* [Your task]: When you reach the line containing "-40 -10 -11" in the entries below, repeat it and each line after it exactly until the entries end.

* [Available data]:
◆ ◆ ◆ ◆ ◆
Rows are points. Each copy is the shape, with its points in the same order, turned, moved and blurred by noise. Is it also mirrored, or only turned?

Shape:
[[ 15   9]
 [-34 -57]
 [-21   7]
 [ 52  27]
 [-13  52]
 [-64 -20]
 [  6 -16]
 [ 14 -26]]
Copy 1, 8 rows:
[[ 15  23]
 [-69  10]
 [-13  45]
 [ 53   8]
 [ 27  74]
 [-63  58]
 [-10  11]
 [-11  -1]]
Copy 1 is: only turned
Copy 2, 8 rows:
[[ 25   2]
 [-31  59]
 [ 30  37]
 [ 31 -44]
 [ 70  20]
 [  8  81]
 [  2  15]
 [-13   1]]
Copy 2 is: only turned

Shape, 9 rows:
[[-47 -12  10]
 [ 43 -10 -22]
 [-69  13  22]
 [-51 -21  18]
 [ 49 -38 -33]
 [ 44  -8 -56]
 [ 11   1  71]
 [ 35 -23 -29]
 [-32 -28  27]]
Copy 1, 9 rows:
[[ 12 -43   1]
 [-10  48 -17]
 [ 55 -55  -8]
 [ 16 -45 -22]
 [-39  61 -23]
 [-24  56  13]
 [ 48   6 -73]
 [-28  48  -6]
 [  8 -39 -41]]
Copy 1 is: only turned
Copy 2, 9 rows:
[[ 38  13  33]
 [-46   0  -7]
 [ 59  -9  54]
 [ 49  18  27]
 [-55  26 -22]
 [-74  12  10]
 [ 41 -43 -32]
 [-44  15  -4]
 [ 43  16   5]]
Copy 2 is: mirrored
Copy 3 (9 x 3):
[[-56 -23  -2]
 [ 28   9 -36]
 [-83 -32  30]
 [-74 -30  -4]
 [ 26   7 -60]
 [ 52 -13 -42]
 [-62  58  11]
 [ 14   5 -40]
 [-60  -5 -13]]
Copy 3 is: mirrored
Copy 4, 9 rows:
[[-49 -10  21]
 [ 39   8 -14]
 [-70 -36  21]
 [-54  -5  32]
 [ 44  34 -13]
 [ 39  29 -43]
 [ 15 -52  52]
 [ 33  23 -15]
 [-33  -5  38]]
Copy 4 is: mirrored

Shape:
[[ 11  21  19 -20]
 [ 55 -24 -53 -23]
 [ -4 -26 -12 -49]
 [ 25 -16  46  -1]
 [-46  67  30  -6]
 [ 18  15 -26  54]
 [ 34 -74  20  16]]
Copy 1 (7 x 4):
[[-62   7   4   5]
 [-39  93   4  12]
 [-37  32 -37  40]
 [-42  -1  35  41]
 [-70 -51 -25 -28]
 [-11  25  29 -47]
 [ 18  35  44  56]]
Copy 1 is: mirrored
Copy 2:
[[ 21   2  10 -23]
 [ 53 -28 -72 -16]
 [-11  -4 -45 -24]
 [ 10 -42  19 -48]
 [ -3  34  57  21]
 [ 53 -52   4  37]
 [  1 -90 -24 -44]]
Copy 2 is: only turned
Copy 3:
[[  8  24 -28   4]
 [  9  42  60   5]
 [ 23  39   5 -43]
 [ 57   2 -11  24]
 [-38 -15 -79  -1]
 [-23 -30  32  18]
 [ 75 -22  37 -12]]
Copy 3 is: mirrored

Shape, 10 rows:
[[ 40 -18 -56  -3 -46  13]
 [ 16  30  54  24  20  31]
 [ 37  35  58 -20  37  -8]
 [  0 -49 -66  30 -24  37]
 [ 43  41  40  -9  48  26]
 [ -2  45   8 -35  25  35]
 [ 15  72   7  14   5   0]
 [-26 -45 -45   1 -26 -22]
 [ 25  40  49   2  -1  26]
 [  3 -40 -89  28   7 -21]]
Copy 1, 10 rows:
[[ 16  43 -16  -1 -38  81]
 [-16 -32  54  49   2  15]
 [ -4 -19  80  18 -37 -16]
 [-17  52 -57  23  -6  68]
 [-26  -2  90  34 -23  10]
 [-17  15  65 -10  16  16]
 [ 38  11  66  32  11  18]
 [ 13  37 -62 -11 -17  13]
 [  1 -33  64  25  -8  28]
 [  8  90 -53  29 -25  23]]
Copy 1 is: mirrored
Copy 2 (10 x 6):
[[-12 -32 -17 -57  43 -33]
 [ 28  13  61  -2 -22  29]
 [ 70  -7  34  -6 -49  10]
 [-63 -43 -11 -41  44   9]
 [ 54 -32  66 -16 -42  15]
 [ 33 -52  48  25 -15 -13]
 [ 65  -9  41   9  28  11]
 [-31 -25 -60  -1  23   5]
 [ 38  11  58  -4 -17  -5]
 [-19 -67 -54 -41  50  34]]
Copy 2 is: only turned
Copy 3, 10 rows:
[[ 30  -5 -65  -6  25  11]
 [ 28  39  65  -3 -27   6]
 [ 18  49  68  22  23 -23]
 [  0   5 -80 -32 -31  18]
 [ 32  67  60 -13  15 -11]
 [ 29  17  41 -38   9 -46]
 [ 18  -5  59 -18  28  13]
 [-39 -19 -59   8 -11 -16]
 [ 48  23  54   4  -8  -2]
 [-50   9 -73 -26  18  21]]
Copy 3 is: mirrored
Copy 4 (10 x 6):
[[ 27 -11 -31  57   0  -5]
 [-15  42  30 -25 -13  67]
 [-66   1  27 -13 -10  82]
 [ 66  -1 -21   5   4 -41]
 [-30   3   8 -18   1  95]
 [-27   8 -35 -29 -25  50]
 [ -9  11   1  13 -58  76]
 [ 11 -17   9  17 -28 -57]
 [-35  45   8  -2 -15  63]
 [ 59 -60   0  20 -19 -34]]
Copy 4 is: only turned

Shape:
[[-16  -7 -29  11 -39  31]
 [-20 -76   9 -58  36 -60]
 [ 34   8 -38  25   0  51]
 [ -9 -91 -18  29  20  -1]
 [ 18 -21 -64   7 -20  -5]
 [ 11  -6 -22  38 -12 -15]
 [-49   7  41 -32  20 -62]
 [ 31  18  31 -37 -54 -27]
 [-64   8  31 -27  35 -56]]
Copy 1:
[[-33 -14  13 -13  -1 -21]
 [ 70 -53  33   8 -42  70]
 [-55  28 -13  24 -47 -32]
 [ 18 -72 -19  24 -57  -5]
 [-15  -4   8 -43 -51  -8]
 [ -2  -6 -42 -20 -27  -5]
 [ 76   7  -9  -7  40  61]
 [-37  26  -3 -33  20  80]
 [ 85  -4 -17  -5  33  36]]
Copy 1 is: mirrored
Copy 2 (9 x 6):
[[ 33  28 -33  13  11 -17]
 [-43  56  42  -3 -40  87]
 [ 62 -24 -15 -10  22   5]
 [ 17  73  43 -22  36  43]
 [ 28  17 -28 -50   0  26]
 [  2  10  -6 -29  10 -12]
 [-71  26  36  25 -67   5]
 [-55 -17 -54  21  -7  26]
 [-52  29  47  31 -75  -6]]
Copy 2 is: only turned

Shape, 14 rows:
[[-18  15  18  -2 -20 -43  15 -17]
 [-10  -9  40  33  19  50  16 -23]
 [-17  13 -16   9  41  17 -30  50]
 [ 49   3   5 -34   2  13  11 -35]
 [-45 -34 -25  48  17  34 -22  34]
 [ -1  55  38 -28 -13 -25   1  45]
 [-12   9 -29  45  44  50 -48 -23]
 [ 39  28 -36  35 -30 -48  38  40]
 [ 57 -43  20  13  50 -27 -10  64]
 [-35 -18 -46 -32   3 -56  27  57]
 [ 31   9 -25  34  37  -9 -29 -42]
 [  7 -11  19 -10 -30  -7 -40 -36]
 [ 37 -42 -25 -41  17 -12   7  42]
 [-40 -20   2   5  51 -23  31 -30]]
Copy 1:
[[ -9   2  -6 -21  -4 -18  26  35]
 [ 48   9 -25  16  44  47 -34  40]
 [-31 -25  30  35   7  10 -72  17]
 [ 50  26  24  25   9 -49  -5  23]
 [-39   9  -4  46  21  68 -54  11]
 [ -4 -28  11 -46 -30 -37 -28  10]
 [  8 -36  20  82  13  51 -29  30]
 [-25 -12   0 -15  20 -31  23 -58]
 [-21 -10 -45  24  54 -57 -79   5]
 [-95  33  38 -19  17 -29 -26   2]
 [  9 -33   3  77  24  -9  14  25]
 [ 19   8 -15  32 -34 -14   6  46]
 [-30  47  11  25  22 -63 -55   3]
 [-16  10  10  10  63   1   2  68]]
Copy 1 is: mirrored
Copy 2 (14 x 8):
[[-29 -36   9   7  21 -11  10  -9]
 [ 62 -26  24  22  15 -22 -52  -9]
 [ 25  19  -5 -35 -28 -33 -12  51]
 [ -6  13  43  -9 -17  15 -25 -57]
 [ 33 -17 -24  -6 -22  -1 -48  79]
 [ -5  20 -15 -27  27 -41  40 -13]
 [ 42 -37  39 -41 -48 -24 -65  33]
 [-53  28  18 -34  52  22 -14  33]
 [-26  72 -40 -10 -11 -35 -74   7]
 [-55  25 -24  16 -19   9  32  59]
 [-28 -25  41 -39 -22 -20 -70  -2]
 [-14 -47 -11 -18 -14   8 -23 -44]
 [-27  62 -15   3 -41  17 -15   2]
 [-15 -29  25  57 -18 -34 -24  29]]
Copy 2 is: mirrored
◆ ◆ ◆ ◆ ◆
* [Task output]:
 [-26  72 -40 -10 -11 -35 -74   7]
 [-55  25 -24  16 -19   9  32  59]
 [-28 -25  41 -39 -22 -20 -70  -2]
 [-14 -47 -11 -18 -14   8 -23 -44]
 [-27  62 -15   3 -41  17 -15   2]
 [-15 -29  25  57 -18 -34 -24  29]]
Copy 2 is: mirrored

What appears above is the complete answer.